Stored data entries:
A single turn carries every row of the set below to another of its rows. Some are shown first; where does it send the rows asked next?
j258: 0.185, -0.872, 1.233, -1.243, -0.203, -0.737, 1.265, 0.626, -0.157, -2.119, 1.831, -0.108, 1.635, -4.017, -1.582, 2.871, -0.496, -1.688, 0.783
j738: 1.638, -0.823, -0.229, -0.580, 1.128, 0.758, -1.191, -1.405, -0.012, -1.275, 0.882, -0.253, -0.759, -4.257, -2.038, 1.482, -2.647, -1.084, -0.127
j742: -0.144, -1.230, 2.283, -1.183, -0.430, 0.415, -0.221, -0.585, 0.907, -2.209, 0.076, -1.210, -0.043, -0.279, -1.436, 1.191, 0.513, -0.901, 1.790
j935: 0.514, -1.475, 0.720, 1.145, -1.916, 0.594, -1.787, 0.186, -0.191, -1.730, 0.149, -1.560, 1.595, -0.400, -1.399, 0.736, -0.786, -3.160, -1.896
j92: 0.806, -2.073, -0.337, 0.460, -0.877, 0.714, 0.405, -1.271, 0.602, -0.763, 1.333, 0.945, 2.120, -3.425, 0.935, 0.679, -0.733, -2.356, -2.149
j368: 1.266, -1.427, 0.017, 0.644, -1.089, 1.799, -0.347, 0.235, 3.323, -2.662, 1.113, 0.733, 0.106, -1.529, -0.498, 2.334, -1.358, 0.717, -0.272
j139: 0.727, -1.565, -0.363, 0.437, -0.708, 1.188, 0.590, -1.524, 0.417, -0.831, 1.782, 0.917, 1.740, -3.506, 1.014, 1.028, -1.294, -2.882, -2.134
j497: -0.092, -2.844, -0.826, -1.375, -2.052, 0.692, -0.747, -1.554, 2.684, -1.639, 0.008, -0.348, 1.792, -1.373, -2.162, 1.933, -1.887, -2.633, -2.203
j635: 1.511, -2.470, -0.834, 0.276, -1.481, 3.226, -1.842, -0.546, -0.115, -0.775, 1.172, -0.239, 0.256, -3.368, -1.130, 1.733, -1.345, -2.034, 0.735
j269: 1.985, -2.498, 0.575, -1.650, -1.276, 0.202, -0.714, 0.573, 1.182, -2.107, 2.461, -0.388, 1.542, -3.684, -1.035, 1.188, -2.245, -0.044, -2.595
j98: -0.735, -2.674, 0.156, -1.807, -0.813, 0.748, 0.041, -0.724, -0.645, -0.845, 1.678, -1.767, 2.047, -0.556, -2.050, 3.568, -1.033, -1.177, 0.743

What the exercise asks >>
Restating the data word for word is the whole task.

Solution to the exercise >>
A single turn carries every row of the set below to another of its rows. Some are shown first; where does it send the rows asked next?
j258: 0.185, -0.872, 1.233, -1.243, -0.203, -0.737, 1.265, 0.626, -0.157, -2.119, 1.831, -0.108, 1.635, -4.017, -1.582, 2.871, -0.496, -1.688, 0.783
j738: 1.638, -0.823, -0.229, -0.580, 1.128, 0.758, -1.191, -1.405, -0.012, -1.275, 0.882, -0.253, -0.759, -4.257, -2.038, 1.482, -2.647, -1.084, -0.127
j742: -0.144, -1.230, 2.283, -1.183, -0.430, 0.415, -0.221, -0.585, 0.907, -2.209, 0.076, -1.210, -0.043, -0.279, -1.436, 1.191, 0.513, -0.901, 1.790
j935: 0.514, -1.475, 0.720, 1.145, -1.916, 0.594, -1.787, 0.186, -0.191, -1.730, 0.149, -1.560, 1.595, -0.400, -1.399, 0.736, -0.786, -3.160, -1.896
j92: 0.806, -2.073, -0.337, 0.460, -0.877, 0.714, 0.405, -1.271, 0.602, -0.763, 1.333, 0.945, 2.120, -3.425, 0.935, 0.679, -0.733, -2.356, -2.149
j368: 1.266, -1.427, 0.017, 0.644, -1.089, 1.799, -0.347, 0.235, 3.323, -2.662, 1.113, 0.733, 0.106, -1.529, -0.498, 2.334, -1.358, 0.717, -0.272
j139: 0.727, -1.565, -0.363, 0.437, -0.708, 1.188, 0.590, -1.524, 0.417, -0.831, 1.782, 0.917, 1.740, -3.506, 1.014, 1.028, -1.294, -2.882, -2.134
j497: -0.092, -2.844, -0.826, -1.375, -2.052, 0.692, -0.747, -1.554, 2.684, -1.639, 0.008, -0.348, 1.792, -1.373, -2.162, 1.933, -1.887, -2.633, -2.203
j635: 1.511, -2.470, -0.834, 0.276, -1.481, 3.226, -1.842, -0.546, -0.115, -0.775, 1.172, -0.239, 0.256, -3.368, -1.130, 1.733, -1.345, -2.034, 0.735
j269: 1.985, -2.498, 0.575, -1.650, -1.276, 0.202, -0.714, 0.573, 1.182, -2.107, 2.461, -0.388, 1.542, -3.684, -1.035, 1.188, -2.245, -0.044, -2.595
j98: -0.735, -2.674, 0.156, -1.807, -0.813, 0.748, 0.041, -0.724, -0.645, -0.845, 1.678, -1.767, 2.047, -0.556, -2.050, 3.568, -1.033, -1.177, 0.743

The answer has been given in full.